::: MATERIAL TO PROCESS
[[116 112 119 101 124 118 135]
 [128 125 144 134 100 144 123]
 [115 119 122 128 123 121 137]] out 116, 137

[114 120 131 105 129] out 114, 129

[126 106 133 129 114 129] out 126, 129

[128 137 145 156] out 128, 156

[121 138 116 130 119 105 120] out 121, 120

[110 100 139 123 138 117 110] out 110, 110

[143 150 123 120] out 143, 120

[102 124 113 123 142 113] out 102, 113

[133 125 120 126 127 151] out 133, 151
---
[[119 110 146 143]
 [150 113 118 125]] >> 118

[[133 131 102 129 117 132]
 [119 103 133 119 136 126]
 [131 130 135 128 125 137]] >> 135

[156 114 135 149 149] >> 135

[[137 103 143 128]
 [148 137 139 111]] >> 139

[133 117 149 150 119 142] >> 149

[[140 137 121 109 148]
 [128 130 118 109 105]] >> 118

[130 123 139 107] >> 139
---
[116, 126, 112, 105] Answer: 105, 116
[140, 120, 105, 142, 120, 149, 146] Answer: 146, 140
[115, 128, 137, 137, 122, 157] Answer: 157, 115
[[144, 140, 138, 131, 116], [123, 129, 132, 134, 153]] Answer: 116, 123
[106, 122, 123, 130, 136] Answer: 136, 106
[137, 103, 127, 119, 132, 120] Answer: 120, 137
[[152, 116, 133, 144, 106, 135, 128], [121, 122, 129, 133, 141, 137, 120]] Answer: 128, 121
---
[[130 144 148 119]
 [151 122 139 130]
 [154 129 125 145]] ==> 125

[152 143 131 127 118] ==> 127

[154 105 139 126 118 131] ==> 118

[126 112 116 150 155 145] ==> 155

[[115 131 129 132 127]
 [125 122 140 118 104]
 [139 136 139 125 110]] ==> 125

[134 129 154 119 123] ==> 119

[157 123 137 118 117 117] ==> 117

[128 152 125 128 131 128] ==> 131

[143 111 128 147 107 153 114] ==> 153

[[128  99 126 128 130 128]
 [129 153 139 128 118 128]
 [128 117 136 128 121 128]] ==> 121
---
[118  99 143 123 129 131]
123
[144 104 140 154 128 124]
154
[112 124 115 102 123 100]
102
[120 122 125 149 124 148]
149
[154 123 129 150 129 127]
150
[142 149 133 146 145 112]
146
[123 117 154 123 121 151]
123
[131 101 151 139 100  99]
139
---
[112 112 121 136 115 134 105] -> 134

[[148 125 110 150 101 124]
 [129 124 128 138 116 132]] -> 148

[126 128 131 113 133 104 132] -> 132

[150 116 132 123 111 111 137] -> 137

[133 151 146 128] -> 146

[[122 139 151 106]
 [144 138 125 127]] -> 144

[[134 143 138 111 119 107]
 [128 126 127 132 148 128]
 [138 137 130 130 151 125]] -> 148
---
[[129 126 156 137 142 110 107]
 [134 136 139 109 122 112 138]] result: 126

[[128 129 130 131 124 126 127]
 [102 113 152 104 118 132 118]
 [102 113 152 104 118 132 118]] result: 113

[[126 105 122 106 146]
 [121 147 125 141 111]
 [121 129 127 134 127]] result: 147

[[105 131 138 129]
 [124 130 133 128]] result: 131

[[108 110 146 105 109 151]
 [106 109 149 106 116 151]
 [104 107 152 108 127 150]] result: 109

[[131 131 155 148 140]
 [123 103 108 129 139]] result: 131

[[146 141 128 131 123 151 152]
 [129 141 133 144 118 152 137]
 [141 131 112 100 138 101 127]] result: 141

[[124 129 131 119 125 134 121]
 [126 126 119 115 103 114 117]] result: 129

[[116 102 138 127]
 [115 114 139 114]
 [116 127 138 106]] result: 114

[[107 145 154 115]
 [113 132 136 110]
 [108 151 149 124]] result: 132
---
array([[137, 132, 150, 127, 110],
       [114, 131, 103, 127, 145],
       [138, 129, 147, 129, 111]]) Answer: 103, 150

array([105, 118, 121, 139, 143, 129, 111]) Answer: 139, 143

array([[135, 142, 149, 109, 127],
       [107,  99, 145, 112, 142],
       [126, 131, 130, 127, 130]]) Answer: 145, 149

array([152, 143, 121, 136, 151]) Answer: 121, 152

array([157, 153, 143, 105, 117]) Answer: 143, 157

array([120, 129, 132, 113, 118, 122, 153]) Answer: 113, 153

array([122, 139, 152, 143, 141, 134, 144]) Answer: 143, 152
---
[[140 142 154 145 107 106]
 [102 117 104 106 102 109]] 117

[[125 131 129 130 128 107]
 [132 114 127 124 129 123]] 114

[[144 144 135 158 146 134]
 [137 141 143 144 144 141]] 141

[[133 143 139 146 123 123]
 [110 132 151 138 139 117]] 132

[[140 150 150 155 155 146]
 [118 118 111 111 130 118]] 118

[[155 148 124 131 126 110]
 [140 139 119 133 134 116]] 139

[[120 125 146 134 100 105]
 [136 102 154 131 113 110]] 102
---
[[125 105 131 121 114 138 137]
 [120 144 115 122 134 107 107]] → 125

[[154 106 146 104 154 105]
 [142 115 110 141 145 108]
 [143 114 110 141 146 109]] → 142

[[131 114 133 118 104 138]
 [130 114 130 118 105 139]
 [136 123 139 113 113 137]] → 130

[[106 114 138 119 111]
 [108 108 116 108 140]] → 106

[[116 148 103 100]
 [152 106 148 133]
 [147 113 141 126]] → 152

[[157 125 118 100]
 [124 128 129 132]
 [131 128 127 125]] → 124

[[133 121 105 110 150 108]
 [157 156 148 155 133 151]
 [125 117 102 102 152 103]] → 157

[[115 150 112 125 131]
 [116 149 111 123 128]
 [121 128 121 124 111]] → 116
---
[[129, 129, 128, 128, 109],
 [125, 127, 128, 128, 148],
 [157, 135, 126, 126, 125]] Out: 127

[[103, 140, 131, 140, 130],
 [139, 125, 127, 124, 121]] Out: 125

[[129, 142, 123, 114, 141, 118, 135],
 [108, 147, 106, 114, 151, 107, 149]] Out: 147

[[130, 152, 136, 133, 129, 138],
 [134, 146, 130, 132, 129, 145]] Out: 146

[[129, 125, 133, 104, 116],
 [129, 127, 134, 106, 117],
 [146, 113, 134, 134, 119]] Out: 127

[[104, 128, 119, 142, 124, 108],
 [130, 142, 141, 135, 116, 110]] Out: 142
---
[[129 128 128 128 106]
 [130 129 128 128 106]
 [128 128 128 128 107]] Answer: 129

[[128 129 134 123]
 [128 129 133 123]
 [101 129 111 152]] Answer: 129

[[122 128 123 127 129 124 128]
 [144 128 139 152 107 145 140]
 [113 123 120 110 144 112 120]] Answer: 128

[[129 138 125 145 134 120]
 [124 136 118 141 140 117]
 [107 114 101 104 149 120]] Answer: 136

[[128 131 140 134 126 120 124]
 [126 124 132 127 127 123 130]
 [127 128 107 130 127 142 123]] Answer: 124

[[143 133 132 125 148 121 112]
 [149 112 151 146 125 145  99]
 [147 125 138 136 144 128 114]] Answer: 112

[[120 127 100 128 126 115 139]
 [122 125 131 122 126 102 128]
 [131 120 127 128 129 140 128]] Answer: 125

[[109 144 114 133 141 115 118]
 [137 101 139 137 138 146 142]
 [113 129 113 134 107 112 112]] Answer: 101

[[145 140 109 133 132 127 130]
 [133 126 110 139 141 124 129]
 [147 128 104 136 145 131 132]] Answer: 126

[[137 124 124 134 126]
 [125 126 151  99 108]
 [137 129 126 121 128]] Answer: 126
---
[106 107 122 153] ans = 153, 122

[138 121 148 104 114 149] ans = 149, 148

[141 108 114 128 111 151 115] ans = 151, 141

[[150 131 118 136]
 [131 126 127 127]
 [130 125 133 120]] ans = 150, 136

[138 133 119 136 107] ans = 138, 136

[137 112 113 112 143 103] ans = 143, 137

[147 134  99 112 109 108] ans = 147, 134

[[120 121 119 131 131]
 [128 128 130 129 129]
 [151 132 121 100 107]] ans = 151, 132
---
[[134 111 143 150]
 [127 157 111 109]
 [142 108 123 121]] => 143

[[123 125 119 151 133 105]
 [132 127 112 136 106 104]
 [111 143 118 129 107 135]] => 119

[[107 154 121 128]
 [133 137 118 139]
 [109 153 119 130]] => 121

[[129 130 118 123 132 136 127]
 [129 138 123 112 143 150 141]
 [122 129 116 122 123 124 121]] => 118

[[134 133 125 130]
 [134 101 133 126]
 [131 133 132 126]] => 125

[[118 133 134 135 153]
 [150 129 117 113 114]
 [114 127 131 140 146]] => 134

[[122 105 139 127]
 [121 136 119 126]
 [121 105 139 127]] => 139
---
[135 149 119 126] -> 149, 119

[111 107 124 119 100 136] -> 136, 100

[151 134 118 133 124] -> 151, 118

[[134 154 147 127 138]
 [132 148 137 128 128]] -> 154, 127

[129 103 102 118] -> 129, 102

[[119 151 133 130 133]
 [148 136 124 133 122]] -> 151, 119

[128 151 100 147] -> 151, 100

[[119 109 120 150 111 116 110]
 [119 114 129 148 114 120 115]
 [141 150 130 104 149 140 151]] -> 151, 104
---
array([[125, 128, 133, 132, 130, 139],
       [121, 129, 142, 138, 132, 157]]) => 157, 121

array([135, 111, 112,  98, 137]) => 137, 98

array([[116, 142, 121, 137],
       [147, 115, 102, 126]]) => 147, 102

array([147, 156, 121, 136]) => 156, 121

array([[133, 108, 122, 104],
       [121, 146, 113, 125]]) => 146, 104

array([103, 126, 133, 123, 125]) => 133, 103
---
150	128	125	129
145	128	142	130
-> 150, 145

100	102	151	146
157	155	104	108
-> 157, 155

125	118	147	131	101	144 -> 147, 144

129	137	134	120	104	130	119 -> 137, 134

121	144	125	134	103	119 -> 144, 134

127	141	133	129	152	119	128 -> 152, 141

118	134	126	138	124
124	125	126	127	124
132	125	133	151	124
-> 151, 138

126	131	126	117	151
133	135	119	107	142
-> 151, 142

102	152	147	100 -> 152, 147

133	101	104	139
146	151	140	112
-> 151, 146
---
Q: [124 131 102 126 108 147 134]
A: 134
Q: [146 147 127 117 158]
A: 158
Q: [115 150 131 153 141]
A: 141
Q: [101 124 131 133 100 119 112]
A: 112
Q: [108 133 155 105 150 126]
A: 126
Q: [145 116 137 110 102 133]
A: 133
Q: [143 155 134 149 127 149]
A: 149
Q: [154 126 154 142 103 131 122]
A: 122
Q: [116 137 130 140 150]
A: 150
Q: [141 121 135 119  99 125 124]
A: 124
::::::
TASK REQUIREMENTS: All lines from the beginning of the entries through the line marked "[133 117 149 150 119 142] >> 149" are to be output exactly; nothing else belongs in the answer.

SOLUTION FOR THIS EXERCISE:
[[116 112 119 101 124 118 135]
 [128 125 144 134 100 144 123]
 [115 119 122 128 123 121 137]] out 116, 137

[114 120 131 105 129] out 114, 129

[126 106 133 129 114 129] out 126, 129

[128 137 145 156] out 128, 156

[121 138 116 130 119 105 120] out 121, 120

[110 100 139 123 138 117 110] out 110, 110

[143 150 123 120] out 143, 120

[102 124 113 123 142 113] out 102, 113

[133 125 120 126 127 151] out 133, 151
---
[[119 110 146 143]
 [150 113 118 125]] >> 118

[[133 131 102 129 117 132]
 [119 103 133 119 136 126]
 [131 130 135 128 125 137]] >> 135

[156 114 135 149 149] >> 135

[[137 103 143 128]
 [148 137 139 111]] >> 139

[133 117 149 150 119 142] >> 149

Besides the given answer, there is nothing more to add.